Prompt:
Starting at the first line of the listing below and ending at the line with "A weight matrix", copy each line exactly.

Dataset records:
↓↓↓

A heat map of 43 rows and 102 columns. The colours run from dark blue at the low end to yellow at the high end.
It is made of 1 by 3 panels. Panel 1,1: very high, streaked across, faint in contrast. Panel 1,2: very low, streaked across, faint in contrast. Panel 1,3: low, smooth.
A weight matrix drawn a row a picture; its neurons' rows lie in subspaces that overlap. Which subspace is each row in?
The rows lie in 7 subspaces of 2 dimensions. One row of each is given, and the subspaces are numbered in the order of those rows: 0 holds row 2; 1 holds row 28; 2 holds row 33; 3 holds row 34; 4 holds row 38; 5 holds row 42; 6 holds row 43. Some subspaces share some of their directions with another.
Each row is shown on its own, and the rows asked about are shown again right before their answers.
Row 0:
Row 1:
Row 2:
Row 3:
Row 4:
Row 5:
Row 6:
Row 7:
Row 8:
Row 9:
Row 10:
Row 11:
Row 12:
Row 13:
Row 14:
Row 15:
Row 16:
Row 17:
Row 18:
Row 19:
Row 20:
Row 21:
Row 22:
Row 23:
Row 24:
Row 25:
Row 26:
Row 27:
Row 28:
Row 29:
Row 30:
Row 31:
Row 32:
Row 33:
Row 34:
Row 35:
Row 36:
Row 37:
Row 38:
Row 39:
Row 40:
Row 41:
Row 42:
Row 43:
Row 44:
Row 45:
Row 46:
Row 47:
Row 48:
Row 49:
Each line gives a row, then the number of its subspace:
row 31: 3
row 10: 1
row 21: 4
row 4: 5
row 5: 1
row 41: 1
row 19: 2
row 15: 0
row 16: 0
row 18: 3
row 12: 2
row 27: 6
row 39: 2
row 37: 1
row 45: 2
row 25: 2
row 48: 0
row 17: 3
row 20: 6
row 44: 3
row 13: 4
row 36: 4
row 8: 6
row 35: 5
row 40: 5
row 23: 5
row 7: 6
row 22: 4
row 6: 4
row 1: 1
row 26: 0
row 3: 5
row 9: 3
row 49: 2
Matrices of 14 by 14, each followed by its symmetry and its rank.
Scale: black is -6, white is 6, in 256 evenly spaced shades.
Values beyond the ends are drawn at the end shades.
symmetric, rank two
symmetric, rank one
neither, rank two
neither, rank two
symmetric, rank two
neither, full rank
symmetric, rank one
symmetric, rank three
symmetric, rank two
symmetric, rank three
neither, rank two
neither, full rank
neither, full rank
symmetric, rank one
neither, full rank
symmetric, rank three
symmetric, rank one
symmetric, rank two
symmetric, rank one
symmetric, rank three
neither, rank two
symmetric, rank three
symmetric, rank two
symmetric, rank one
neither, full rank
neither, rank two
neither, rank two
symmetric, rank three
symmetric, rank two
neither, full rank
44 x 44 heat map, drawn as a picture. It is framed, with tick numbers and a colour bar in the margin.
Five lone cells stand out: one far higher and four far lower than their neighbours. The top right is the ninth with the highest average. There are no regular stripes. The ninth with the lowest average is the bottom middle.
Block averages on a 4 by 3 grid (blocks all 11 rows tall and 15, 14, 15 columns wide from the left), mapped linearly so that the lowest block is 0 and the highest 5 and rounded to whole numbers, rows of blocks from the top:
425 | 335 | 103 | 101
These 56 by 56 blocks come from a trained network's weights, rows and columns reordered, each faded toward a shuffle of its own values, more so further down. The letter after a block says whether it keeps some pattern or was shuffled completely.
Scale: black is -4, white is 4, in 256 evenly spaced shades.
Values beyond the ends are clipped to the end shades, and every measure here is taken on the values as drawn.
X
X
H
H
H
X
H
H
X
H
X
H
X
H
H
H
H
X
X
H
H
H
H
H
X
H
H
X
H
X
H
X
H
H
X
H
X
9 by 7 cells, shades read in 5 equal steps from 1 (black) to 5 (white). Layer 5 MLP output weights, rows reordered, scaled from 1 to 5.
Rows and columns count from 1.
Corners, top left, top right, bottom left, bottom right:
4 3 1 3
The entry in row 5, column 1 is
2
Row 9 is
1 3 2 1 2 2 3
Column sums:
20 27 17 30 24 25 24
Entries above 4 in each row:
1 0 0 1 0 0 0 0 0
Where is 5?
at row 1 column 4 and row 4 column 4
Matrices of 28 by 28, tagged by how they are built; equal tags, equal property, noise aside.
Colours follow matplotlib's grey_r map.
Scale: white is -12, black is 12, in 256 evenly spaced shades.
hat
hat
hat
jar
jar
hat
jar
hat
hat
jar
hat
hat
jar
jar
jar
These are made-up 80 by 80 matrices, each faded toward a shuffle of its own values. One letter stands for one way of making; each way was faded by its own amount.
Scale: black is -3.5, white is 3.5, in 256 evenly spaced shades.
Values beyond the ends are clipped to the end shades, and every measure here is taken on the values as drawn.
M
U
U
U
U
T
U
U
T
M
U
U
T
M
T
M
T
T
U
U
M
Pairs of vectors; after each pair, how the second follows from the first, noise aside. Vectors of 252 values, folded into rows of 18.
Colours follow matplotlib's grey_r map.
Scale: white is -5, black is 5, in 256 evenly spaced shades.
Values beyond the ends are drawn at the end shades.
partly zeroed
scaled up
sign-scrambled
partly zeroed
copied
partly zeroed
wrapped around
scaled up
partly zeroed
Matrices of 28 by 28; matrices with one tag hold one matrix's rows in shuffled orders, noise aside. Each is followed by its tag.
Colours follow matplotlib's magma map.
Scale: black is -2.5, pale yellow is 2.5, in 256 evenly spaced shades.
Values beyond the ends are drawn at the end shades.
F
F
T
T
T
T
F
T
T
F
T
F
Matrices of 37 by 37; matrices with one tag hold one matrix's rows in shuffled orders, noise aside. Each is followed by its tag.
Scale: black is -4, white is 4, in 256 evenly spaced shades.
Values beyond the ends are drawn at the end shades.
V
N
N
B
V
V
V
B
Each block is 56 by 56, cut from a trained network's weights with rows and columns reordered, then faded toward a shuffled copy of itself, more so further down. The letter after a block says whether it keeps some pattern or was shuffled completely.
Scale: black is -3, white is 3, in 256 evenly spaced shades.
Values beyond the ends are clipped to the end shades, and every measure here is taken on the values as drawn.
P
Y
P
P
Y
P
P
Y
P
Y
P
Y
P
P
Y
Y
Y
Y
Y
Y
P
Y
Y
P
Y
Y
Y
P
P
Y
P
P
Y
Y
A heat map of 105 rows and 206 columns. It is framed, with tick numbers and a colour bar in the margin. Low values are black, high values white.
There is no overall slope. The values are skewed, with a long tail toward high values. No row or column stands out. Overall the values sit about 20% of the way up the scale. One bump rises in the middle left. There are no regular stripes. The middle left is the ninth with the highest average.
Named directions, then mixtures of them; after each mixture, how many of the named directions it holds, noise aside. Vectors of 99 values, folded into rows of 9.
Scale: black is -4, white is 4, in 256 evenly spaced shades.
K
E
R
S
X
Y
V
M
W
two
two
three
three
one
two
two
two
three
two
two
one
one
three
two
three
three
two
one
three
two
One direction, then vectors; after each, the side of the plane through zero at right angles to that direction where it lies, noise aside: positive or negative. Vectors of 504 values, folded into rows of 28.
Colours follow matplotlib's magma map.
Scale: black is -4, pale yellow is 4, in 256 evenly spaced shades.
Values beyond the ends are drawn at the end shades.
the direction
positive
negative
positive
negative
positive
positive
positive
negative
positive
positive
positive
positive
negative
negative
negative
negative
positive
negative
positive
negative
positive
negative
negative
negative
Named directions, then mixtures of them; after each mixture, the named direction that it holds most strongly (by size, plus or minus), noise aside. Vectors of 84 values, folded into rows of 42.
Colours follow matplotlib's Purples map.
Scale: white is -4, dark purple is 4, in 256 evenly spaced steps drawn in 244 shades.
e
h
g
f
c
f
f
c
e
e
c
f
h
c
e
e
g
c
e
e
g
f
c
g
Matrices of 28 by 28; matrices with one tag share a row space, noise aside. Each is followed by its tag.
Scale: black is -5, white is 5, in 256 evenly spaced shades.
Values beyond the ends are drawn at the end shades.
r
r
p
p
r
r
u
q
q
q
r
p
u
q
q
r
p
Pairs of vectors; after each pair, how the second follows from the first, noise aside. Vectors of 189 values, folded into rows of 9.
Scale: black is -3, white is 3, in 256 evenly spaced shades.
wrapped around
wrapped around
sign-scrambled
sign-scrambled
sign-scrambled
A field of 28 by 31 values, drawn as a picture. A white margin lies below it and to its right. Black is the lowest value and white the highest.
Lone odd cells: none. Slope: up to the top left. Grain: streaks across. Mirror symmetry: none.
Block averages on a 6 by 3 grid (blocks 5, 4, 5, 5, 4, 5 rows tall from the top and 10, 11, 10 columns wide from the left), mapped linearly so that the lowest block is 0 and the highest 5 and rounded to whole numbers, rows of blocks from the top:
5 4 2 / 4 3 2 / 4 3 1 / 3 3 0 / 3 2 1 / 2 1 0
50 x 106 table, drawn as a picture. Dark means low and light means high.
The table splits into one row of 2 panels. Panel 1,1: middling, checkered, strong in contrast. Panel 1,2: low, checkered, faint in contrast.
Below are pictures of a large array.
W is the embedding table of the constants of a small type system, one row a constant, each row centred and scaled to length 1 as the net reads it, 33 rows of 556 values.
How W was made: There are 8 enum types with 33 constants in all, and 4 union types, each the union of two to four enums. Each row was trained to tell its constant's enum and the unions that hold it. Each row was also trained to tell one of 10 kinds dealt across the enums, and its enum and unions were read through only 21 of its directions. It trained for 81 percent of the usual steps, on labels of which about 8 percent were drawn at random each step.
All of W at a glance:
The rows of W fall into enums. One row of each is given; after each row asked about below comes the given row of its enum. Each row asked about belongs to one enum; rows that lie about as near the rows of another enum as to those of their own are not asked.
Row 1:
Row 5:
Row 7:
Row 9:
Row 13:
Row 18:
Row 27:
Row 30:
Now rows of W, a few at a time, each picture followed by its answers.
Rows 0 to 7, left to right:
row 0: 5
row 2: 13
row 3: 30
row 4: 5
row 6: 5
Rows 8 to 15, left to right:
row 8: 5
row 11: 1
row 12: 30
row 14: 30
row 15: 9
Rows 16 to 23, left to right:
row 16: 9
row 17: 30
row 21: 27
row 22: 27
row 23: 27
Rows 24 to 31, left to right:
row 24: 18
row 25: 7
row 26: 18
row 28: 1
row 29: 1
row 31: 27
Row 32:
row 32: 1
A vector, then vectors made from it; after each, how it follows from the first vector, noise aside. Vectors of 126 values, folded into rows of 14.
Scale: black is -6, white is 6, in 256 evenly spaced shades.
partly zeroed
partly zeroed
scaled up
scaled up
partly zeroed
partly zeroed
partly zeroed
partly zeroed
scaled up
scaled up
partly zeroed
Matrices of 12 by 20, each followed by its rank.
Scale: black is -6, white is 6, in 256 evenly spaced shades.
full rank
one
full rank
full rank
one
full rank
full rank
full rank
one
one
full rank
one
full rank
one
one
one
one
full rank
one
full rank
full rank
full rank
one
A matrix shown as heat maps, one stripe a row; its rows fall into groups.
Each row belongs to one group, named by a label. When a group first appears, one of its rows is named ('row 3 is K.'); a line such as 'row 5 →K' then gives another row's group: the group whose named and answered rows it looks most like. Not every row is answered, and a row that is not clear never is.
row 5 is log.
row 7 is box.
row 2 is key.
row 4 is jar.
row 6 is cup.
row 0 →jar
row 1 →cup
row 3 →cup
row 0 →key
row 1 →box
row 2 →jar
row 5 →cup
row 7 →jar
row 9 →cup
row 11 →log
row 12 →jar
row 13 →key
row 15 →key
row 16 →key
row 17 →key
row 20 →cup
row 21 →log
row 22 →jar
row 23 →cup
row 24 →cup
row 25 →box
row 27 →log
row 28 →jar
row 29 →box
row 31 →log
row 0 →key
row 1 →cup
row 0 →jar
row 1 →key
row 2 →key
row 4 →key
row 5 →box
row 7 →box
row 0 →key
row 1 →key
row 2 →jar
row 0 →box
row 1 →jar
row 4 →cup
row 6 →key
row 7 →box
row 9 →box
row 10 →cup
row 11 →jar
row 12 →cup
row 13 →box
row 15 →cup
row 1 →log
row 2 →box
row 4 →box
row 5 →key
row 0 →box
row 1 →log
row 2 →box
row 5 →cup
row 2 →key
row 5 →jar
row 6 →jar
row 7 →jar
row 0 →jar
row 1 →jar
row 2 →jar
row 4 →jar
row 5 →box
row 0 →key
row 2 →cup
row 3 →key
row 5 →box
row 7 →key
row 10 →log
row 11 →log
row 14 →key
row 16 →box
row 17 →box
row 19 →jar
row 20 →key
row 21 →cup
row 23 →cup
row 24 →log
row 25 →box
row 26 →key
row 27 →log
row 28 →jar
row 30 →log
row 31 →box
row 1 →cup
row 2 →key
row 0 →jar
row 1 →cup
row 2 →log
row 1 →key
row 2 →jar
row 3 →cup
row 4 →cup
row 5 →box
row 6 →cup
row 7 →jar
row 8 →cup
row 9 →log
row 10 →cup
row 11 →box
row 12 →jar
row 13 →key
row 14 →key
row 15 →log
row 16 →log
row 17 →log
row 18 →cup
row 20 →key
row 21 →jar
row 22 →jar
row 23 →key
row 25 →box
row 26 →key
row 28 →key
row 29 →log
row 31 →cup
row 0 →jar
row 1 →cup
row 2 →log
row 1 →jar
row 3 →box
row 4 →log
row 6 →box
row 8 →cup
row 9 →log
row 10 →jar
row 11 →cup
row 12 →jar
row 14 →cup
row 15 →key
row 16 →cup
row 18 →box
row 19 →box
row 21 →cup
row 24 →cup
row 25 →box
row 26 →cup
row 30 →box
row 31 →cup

↑↑↑

Result for this task:
A heat map of 43 rows and 102 columns. The colours run from dark blue at the low end to yellow at the high end.
It is made of 1 by 3 panels. Panel 1,1: very high, streaked across, faint in contrast. Panel 1,2: very low, streaked across, faint in contrast. Panel 1,3: low, smooth.
A weight matrix drawn a row a picture; its neurons' rows lie in subspaces that overlap. Which subspace is each row in?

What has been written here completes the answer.